Your instructions: Once you reach the line containing "Descriptions start from" in the entries below, write out that line and each one after it down to the line containing "x3: [129 130", exactly and with nothing added.

Task input START

These are the activations of a small neural network, seen along a few directions. Each row is one input.
In each table, some parts of the input vary, and every possible input appears once, in random order.
Descriptions start from the smaller parts, as in this example, which fits no table here: ring(5) and (point or line(9) or (values(3) and line(4))).
Shared parts are said once, and a part with two or three values counts as separate values.
In the rows, 128 means zero.

Other details of the inputs vary at random and push rows far along three fixed directions, the same in every table; ignore that.

A family of inputs:
x1: [130 121 113 122 158 149 132 132 133 128 142 131 120 108]
x2: [109 141 134 119 138 143 132 134 124 123 121 114 128 111]
x3: [129 130 146 147 123 120 118 120 121 121 116 123 139 137]
x4: [133 128  87  91 113 139 154 156 118 138 129 125 123 145]
x5: [200 106 109 116 128  90 142 148 127 112 136 127 115 144]
x6: [126 119 142 144 115 127 125 119 136 132 125 140 132 137]
x7: [138 124 116  96  84  98 137 140 120 128 134 115 138 160]
x8: [132 124 135 141 130 123 113 113 126 134 119 139 132 144]
x9: [123 128 141 139 119 125 118 120 139 119 132 132 134 139]
x10: [126 123 141 138 130 115 115 108 122 134 122 126 130 137]
x11: [129 117 130 140 117 135 114 119 136 136 134 147 137 141]
x12: [200 102 109 112 136  90 137 139 126 113 143 124 117 133]
x13: [124 121 135 139 122 126 114 121 143 127 126 136 131 141]
x14: [135 125 115 120 162 148 129 130 130 127 140 130 117 108]
x15: [131 130 124 123 160 143 133 131 124 132 127 125 115 106]
x16: [128 125 145 143 112 129 124 121 133 126 131 138 137 136]
x17: [ 98 147 105  73  92 123 149 154 108 141 120 108 133 156]
x18: [121 126 145 140 118 123 120 125 137 112 124 127 142 135]
x19: [139 130 115 127 166 153 137 134 126 130 132 137 116 114]
x20: [127 115 137 134 116 127 113 116 135 137 131 138 136 131]
x21: [124 127 122 132 144 154 150 134 133 129 126 129 115 112]
x22: [142 133 103  93 125 115 156 155  98 136 123 108 117 137]
x23: [129 126 141 145 129 119 120 113 125 132 118 132 128 144]
x24: [118 126 125 124 142 148 143 129 131 133 130 123 119 109]
x25: [122 134 128 123 150 142 134 134 127 126 132 120 115 108]
x26: [121 120 141 137 117 121 117 118 136 128 136 127 134 131]
x27: [124 128 144 136 128 114 111 116 127 129 129 124 130 135]
x28: [119 132 133 125 136 148 141 132 125 133 134 128 127 108]
x29: [115 131 127 124 146 143 137 135 129 128 134 122 119 110]
x30: [108 139 128 126 137 152 139 141 127 122 126 124 127 117]
x31: [128 126 118 131 145 157 143 137 135 130 127 131 116 110]
x32: [130 117 136 141 114 132 118 119 137 135 126 145 135 138]
x33: [167 104 108 107 107 103 132 141 125 130 145 132 131 146]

Task input END

Task output:
Descriptions start from the smaller parts, as in this example, which fits no table here: ring(5) and (point or line(9) or (values(3) and line(4))).
Shared parts are said once, and a part with two or three values counts as separate values.
In the rows, 128 means zero.

Other details of the inputs vary at random and push rows far along three fixed directions, the same in every table; ignore that.

A family of inputs:
x1: [130 121 113 122 158 149 132 132 133 128 142 131 120 108]
x2: [109 141 134 119 138 143 132 134 124 123 121 114 128 111]
x3: [129 130 146 147 123 120 118 120 121 121 116 123 139 137]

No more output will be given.